■ **Collected data**
All groups share one centre, and each spreads out both ways along 11 directions, with some noise.
Some rows, each with its group after it:
[-21 -39   6   0  -8 -13   3 -15 -13  -8  -7   5   2  10 -30 -32  -1  20
  10 -10] => Gak
[  6   3  10  11  11  -2  12 -15 -20   8  -3  -4   2   6   0  -9  -7  -6
  -1  -2] => zomog
[-17   3  10 -17 -11 -16  34   3  12 -25   6  23 -20  21 -38   0  -7  -9
 -14   4] => pobe
[ 45 -16 -18 -33 -28 -18  18   8  27 -35  -2   8  -3 -27  -7 -29   7  -9
  10  10] => Tiz
[ 13  -8 -11  19  20  -4   4  -4   2  12   0 -17  -5  -2  -5 -23  -5  15
  -4  17] => pobe
[  1 -18  13  -1 -13  -4   5 -12 -19 -13  -2  -5   3   2  -3   2   7  -7
  11 -21] => pobe
[  6  -5   2  22  15   7  38 -16 -25  16  10 -14 -29  28  -5  13 -17 -23
 -20 -19] => Gak
[ 22  -3 -11   1 -30 -21  -1 -19  18 -11   8   0   8 -14  -7   1  23  20
   5   9] => Tiz
[  3  22  14   4   1  18   6 -19 -39 -20  -8  -2   7  16  -8   6  -3 -23
  -9  11] => Tiz
[ -5   5  10 -22  17   9  27  45 -27 -19 -23  10 -27  -7  -5 -16  -6  11
  -5 -27] => pobe
[ 30  10  39  15  -3 -40  14 -29  -9  -1 -13 -14  40 -12   7 -17 -19 -20
  33  -8] => zomog
[  8  -1  19  -8 -14 -27   3 -39   1  -6   4  12  13  -9 -21 -20   8  15
  13   3] => pobe
[ -5  -3 -11  17  -4   1 -20 -22   2   6   2   0   4  15 -14  14  19  17
 -14   8] => zomog
[ -8 -16  -9  18 -29  -2  10 -13 -17  -3  -2 -21  17  26   1  -2  -4 -11
   9  18] => zomog
[ -7   7  -4  -4 -15  -7  11  -3 -12   8   2  -9  -2  13   0 -14 -10   9
   3  15] => Gak
[  1   1   3  14  -1  -6   3 -23  -3  15   6  -5   4  14  -6  -2   0  -3
  -2  11] => Gak
[ -3  -7  12  11  24   2 -12   0 -11 -12 -16  -3  -3  -6  -6   3  22  -1
  -2 -11] => Tiz
[  7  25   0  -8  15  -2   2  16  18 -16  10  22  12 -34   0 -12   6  22
   0  28] => zomog
[ 43  -2 -16 -14 -16 -21 -11 -35  11   1  -6  -4   3 -26   7 -14  43  11
   7  15] => Tiz
[-16  20  21   1  -4 -41  13 -34  24   9  -4   1   3  17 -10   1  28 -17
   1  37] => pobe
[ 11 -17  21  -5 -25 -25  -3 -77  -1 -37  26  12  21  -9 -45 -10  37  -5
  11  36] => Gak
[ 19  -1  28  12  26 -24 -14 -32   2 -34 -17  -4   5   5 -52 -16  11  -6
  -6  14] => Gak
[ -9  -9   8  -7 -23  -8   4 -36  -5   0  14  10  10  -3   2   4  22  -3
   9   1] => Tiz
[ -7  -8  44  11  29   1  -6 -24 -56 -12 -29 -14  -1  15 -20 -11   5 -10
   6 -19] => Gak
[ 17  -1  36   9  31 -28  50 -25 -34  18 -20 -20 -26   6  12 -20  12 -21
   5 -14] => pobe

■ **PROMPT**
Work through the entries, filtering for the string "with", and copy each line that holds it.

■ **ANSWER TO THIS PROBLEM**
All groups share one centre, and each spreads out both ways along 11 directions, with some noise.
Some rows, each with its group after it:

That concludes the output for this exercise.